◆ Work request
The stretch wanted below opens at the line containing "The units are" and closes at the line containing "input δ ε β". Please return it exactly, with no other lines.
───── Recorded information ─────
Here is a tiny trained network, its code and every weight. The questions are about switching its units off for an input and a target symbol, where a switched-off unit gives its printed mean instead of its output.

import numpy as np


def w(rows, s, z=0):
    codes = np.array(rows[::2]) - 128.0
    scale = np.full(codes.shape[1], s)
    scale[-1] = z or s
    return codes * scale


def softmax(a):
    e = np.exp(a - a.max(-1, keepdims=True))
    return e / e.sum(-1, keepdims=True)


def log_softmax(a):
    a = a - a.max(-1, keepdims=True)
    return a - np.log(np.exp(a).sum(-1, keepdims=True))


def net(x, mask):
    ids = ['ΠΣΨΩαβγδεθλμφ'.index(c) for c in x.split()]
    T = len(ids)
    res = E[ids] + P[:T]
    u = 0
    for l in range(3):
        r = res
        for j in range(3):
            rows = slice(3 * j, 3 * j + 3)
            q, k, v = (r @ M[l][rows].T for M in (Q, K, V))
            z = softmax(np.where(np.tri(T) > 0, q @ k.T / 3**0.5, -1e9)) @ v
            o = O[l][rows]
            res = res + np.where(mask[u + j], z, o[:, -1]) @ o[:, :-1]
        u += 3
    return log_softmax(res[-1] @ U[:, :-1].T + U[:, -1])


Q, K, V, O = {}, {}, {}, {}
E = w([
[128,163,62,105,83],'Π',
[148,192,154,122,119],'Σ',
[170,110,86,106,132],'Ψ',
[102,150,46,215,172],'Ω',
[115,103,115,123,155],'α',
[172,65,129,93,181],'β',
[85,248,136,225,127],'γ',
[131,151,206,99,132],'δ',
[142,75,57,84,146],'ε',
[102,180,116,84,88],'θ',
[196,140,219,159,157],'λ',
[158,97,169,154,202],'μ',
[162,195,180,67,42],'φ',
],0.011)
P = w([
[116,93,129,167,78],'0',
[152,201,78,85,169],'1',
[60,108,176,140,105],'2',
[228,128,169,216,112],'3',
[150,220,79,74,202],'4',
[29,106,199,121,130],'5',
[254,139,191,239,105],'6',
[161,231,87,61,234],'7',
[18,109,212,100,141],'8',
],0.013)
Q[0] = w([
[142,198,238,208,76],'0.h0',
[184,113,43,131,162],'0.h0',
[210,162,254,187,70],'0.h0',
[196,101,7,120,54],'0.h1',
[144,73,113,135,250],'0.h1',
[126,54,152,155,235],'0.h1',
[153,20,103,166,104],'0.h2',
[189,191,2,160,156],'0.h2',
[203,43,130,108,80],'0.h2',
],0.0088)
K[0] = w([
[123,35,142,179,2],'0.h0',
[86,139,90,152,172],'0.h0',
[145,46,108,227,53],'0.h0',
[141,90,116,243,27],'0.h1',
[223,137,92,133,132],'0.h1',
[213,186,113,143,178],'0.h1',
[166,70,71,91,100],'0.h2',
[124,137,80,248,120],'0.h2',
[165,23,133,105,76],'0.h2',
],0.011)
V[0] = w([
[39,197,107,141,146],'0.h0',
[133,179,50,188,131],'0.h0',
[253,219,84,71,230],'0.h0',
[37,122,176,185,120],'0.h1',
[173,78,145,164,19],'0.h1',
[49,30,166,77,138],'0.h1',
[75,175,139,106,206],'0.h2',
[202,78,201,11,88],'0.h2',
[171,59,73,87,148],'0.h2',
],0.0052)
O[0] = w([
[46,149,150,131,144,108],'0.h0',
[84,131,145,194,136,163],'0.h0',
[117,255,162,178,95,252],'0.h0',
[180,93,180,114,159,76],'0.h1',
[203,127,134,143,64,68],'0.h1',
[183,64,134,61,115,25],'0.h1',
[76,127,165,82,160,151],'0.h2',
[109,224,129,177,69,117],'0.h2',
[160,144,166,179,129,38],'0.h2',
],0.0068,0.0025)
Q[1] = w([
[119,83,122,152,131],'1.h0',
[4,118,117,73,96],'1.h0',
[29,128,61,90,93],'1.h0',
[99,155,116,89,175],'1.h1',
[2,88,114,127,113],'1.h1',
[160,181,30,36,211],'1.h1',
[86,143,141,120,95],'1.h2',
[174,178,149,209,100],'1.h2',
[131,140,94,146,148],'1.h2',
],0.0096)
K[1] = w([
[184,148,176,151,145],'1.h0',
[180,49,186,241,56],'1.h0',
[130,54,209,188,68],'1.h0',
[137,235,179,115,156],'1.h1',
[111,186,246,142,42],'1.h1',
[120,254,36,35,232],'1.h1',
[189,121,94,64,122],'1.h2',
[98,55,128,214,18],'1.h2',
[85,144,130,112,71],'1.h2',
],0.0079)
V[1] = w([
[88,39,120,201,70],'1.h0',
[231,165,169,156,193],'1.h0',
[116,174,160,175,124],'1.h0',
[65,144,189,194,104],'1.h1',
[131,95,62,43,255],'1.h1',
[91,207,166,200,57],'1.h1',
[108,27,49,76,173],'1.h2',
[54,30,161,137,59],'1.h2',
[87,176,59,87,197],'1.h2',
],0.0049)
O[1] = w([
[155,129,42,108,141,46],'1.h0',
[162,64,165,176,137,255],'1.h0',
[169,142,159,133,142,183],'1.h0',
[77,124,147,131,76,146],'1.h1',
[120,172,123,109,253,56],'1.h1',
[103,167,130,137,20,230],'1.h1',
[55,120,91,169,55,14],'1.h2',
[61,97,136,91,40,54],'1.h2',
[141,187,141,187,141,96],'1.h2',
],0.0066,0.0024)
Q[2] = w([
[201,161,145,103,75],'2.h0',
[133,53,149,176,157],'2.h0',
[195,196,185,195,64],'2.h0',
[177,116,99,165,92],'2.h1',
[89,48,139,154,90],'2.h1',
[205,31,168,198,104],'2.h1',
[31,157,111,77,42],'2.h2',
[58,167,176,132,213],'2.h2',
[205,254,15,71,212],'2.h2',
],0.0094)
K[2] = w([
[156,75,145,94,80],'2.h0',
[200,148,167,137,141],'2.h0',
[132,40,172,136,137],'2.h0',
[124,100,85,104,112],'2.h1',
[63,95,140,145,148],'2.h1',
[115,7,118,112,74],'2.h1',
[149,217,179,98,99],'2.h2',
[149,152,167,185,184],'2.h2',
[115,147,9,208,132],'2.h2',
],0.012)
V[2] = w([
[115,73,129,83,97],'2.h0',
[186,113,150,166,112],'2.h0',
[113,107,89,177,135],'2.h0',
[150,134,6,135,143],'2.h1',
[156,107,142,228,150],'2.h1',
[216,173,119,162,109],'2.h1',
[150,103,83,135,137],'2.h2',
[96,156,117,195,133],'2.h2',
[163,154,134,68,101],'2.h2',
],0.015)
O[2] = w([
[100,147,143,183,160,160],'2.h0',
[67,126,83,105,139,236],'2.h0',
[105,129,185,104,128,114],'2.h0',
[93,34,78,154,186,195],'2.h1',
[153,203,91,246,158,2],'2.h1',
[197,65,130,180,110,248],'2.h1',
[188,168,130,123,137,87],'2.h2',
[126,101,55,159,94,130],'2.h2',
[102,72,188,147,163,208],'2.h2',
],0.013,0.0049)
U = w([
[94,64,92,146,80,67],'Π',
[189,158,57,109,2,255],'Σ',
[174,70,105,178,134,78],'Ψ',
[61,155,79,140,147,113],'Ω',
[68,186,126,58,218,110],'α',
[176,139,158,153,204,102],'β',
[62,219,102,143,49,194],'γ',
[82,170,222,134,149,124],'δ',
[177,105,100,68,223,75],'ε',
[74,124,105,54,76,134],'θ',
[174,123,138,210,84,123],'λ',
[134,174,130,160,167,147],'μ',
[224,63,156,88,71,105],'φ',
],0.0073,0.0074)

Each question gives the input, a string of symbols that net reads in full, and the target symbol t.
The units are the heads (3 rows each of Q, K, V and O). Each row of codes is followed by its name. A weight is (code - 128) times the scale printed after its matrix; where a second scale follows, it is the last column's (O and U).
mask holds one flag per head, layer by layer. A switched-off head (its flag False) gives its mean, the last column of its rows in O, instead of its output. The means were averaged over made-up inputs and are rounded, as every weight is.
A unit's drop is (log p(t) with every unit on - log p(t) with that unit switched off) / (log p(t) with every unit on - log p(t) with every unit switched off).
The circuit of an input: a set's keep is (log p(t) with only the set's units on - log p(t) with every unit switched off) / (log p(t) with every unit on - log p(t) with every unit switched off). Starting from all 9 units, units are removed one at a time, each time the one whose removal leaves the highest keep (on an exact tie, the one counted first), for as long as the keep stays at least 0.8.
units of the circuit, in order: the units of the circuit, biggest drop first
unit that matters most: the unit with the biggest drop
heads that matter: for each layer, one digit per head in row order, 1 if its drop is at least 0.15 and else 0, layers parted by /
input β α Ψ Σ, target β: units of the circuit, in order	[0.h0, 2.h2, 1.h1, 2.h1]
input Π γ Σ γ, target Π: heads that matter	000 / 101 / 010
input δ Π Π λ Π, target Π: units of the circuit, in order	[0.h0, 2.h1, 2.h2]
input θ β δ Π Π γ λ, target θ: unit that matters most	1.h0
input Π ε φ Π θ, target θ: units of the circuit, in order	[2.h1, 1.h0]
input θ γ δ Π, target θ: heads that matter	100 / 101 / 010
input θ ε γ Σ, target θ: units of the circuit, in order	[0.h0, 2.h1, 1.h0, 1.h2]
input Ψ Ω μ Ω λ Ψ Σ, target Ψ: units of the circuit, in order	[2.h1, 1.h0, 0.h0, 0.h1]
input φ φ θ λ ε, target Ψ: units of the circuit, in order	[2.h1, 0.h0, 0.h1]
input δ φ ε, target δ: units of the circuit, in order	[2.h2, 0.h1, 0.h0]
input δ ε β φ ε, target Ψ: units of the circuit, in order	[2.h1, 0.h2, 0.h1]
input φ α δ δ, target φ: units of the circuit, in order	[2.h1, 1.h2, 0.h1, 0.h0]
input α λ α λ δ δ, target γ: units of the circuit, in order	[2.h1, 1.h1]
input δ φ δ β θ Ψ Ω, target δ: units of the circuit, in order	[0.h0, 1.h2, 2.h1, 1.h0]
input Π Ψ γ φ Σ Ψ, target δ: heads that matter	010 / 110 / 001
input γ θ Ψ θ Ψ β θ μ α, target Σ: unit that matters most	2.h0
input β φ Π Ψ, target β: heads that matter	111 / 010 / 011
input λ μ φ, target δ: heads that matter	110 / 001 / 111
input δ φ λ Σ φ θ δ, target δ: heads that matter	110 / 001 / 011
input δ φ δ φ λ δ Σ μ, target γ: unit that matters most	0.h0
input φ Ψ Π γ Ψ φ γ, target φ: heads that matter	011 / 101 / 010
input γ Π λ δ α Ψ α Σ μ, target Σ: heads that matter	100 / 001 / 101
─────
◆ Result of the task
The units are the heads (3 rows each of Q, K, V and O). Each row of codes is followed by its name. A weight is (code - 128) times the scale printed after its matrix; where a second scale follows, it is the last column's (O and U).
mask holds one flag per head, layer by layer. A switched-off head (its flag False) gives its mean, the last column of its rows in O, instead of its output. The means were averaged over made-up inputs and are rounded, as every weight is.
A unit's drop is (log p(t) with every unit on - log p(t) with that unit switched off) / (log p(t) with every unit on - log p(t) with every unit switched off).
The circuit of an input: a set's keep is (log p(t) with only the set's units on - log p(t) with every unit switched off) / (log p(t) with every unit on - log p(t) with every unit switched off). Starting from all 9 units, units are removed one at a time, each time the one whose removal leaves the highest keep (on an exact tie, the one counted first), for as long as the keep stays at least 0.8.
units of the circuit, in order: the units of the circuit, biggest drop first
unit that matters most: the unit with the biggest drop
heads that matter: for each layer, one digit per head in row order, 1 if its drop is at least 0.15 and else 0, layers parted by /
input β α Ψ Σ, target β: units of the circuit, in order	[0.h0, 2.h2, 1.h1, 2.h1]
input Π γ Σ γ, target Π: heads that matter	000 / 101 / 010
input δ Π Π λ Π, target Π: units of the circuit, in order	[0.h0, 2.h1, 2.h2]
input θ β δ Π Π γ λ, target θ: unit that matters most	1.h0
input Π ε φ Π θ, target θ: units of the circuit, in order	[2.h1, 1.h0]
input θ γ δ Π, target θ: heads that matter	100 / 101 / 010
input θ ε γ Σ, target θ: units of the circuit, in order	[0.h0, 2.h1, 1.h0, 1.h2]
input Ψ Ω μ Ω λ Ψ Σ, target Ψ: units of the circuit, in order	[2.h1, 1.h0, 0.h0, 0.h1]
input φ φ θ λ ε, target Ψ: units of the circuit, in order	[2.h1, 0.h0, 0.h1]
input δ φ ε, target δ: units of the circuit, in order	[2.h2, 0.h1, 0.h0]
input δ ε β φ ε, target Ψ: units of the circuit, in order	[2.h1, 0.h2, 0.h1]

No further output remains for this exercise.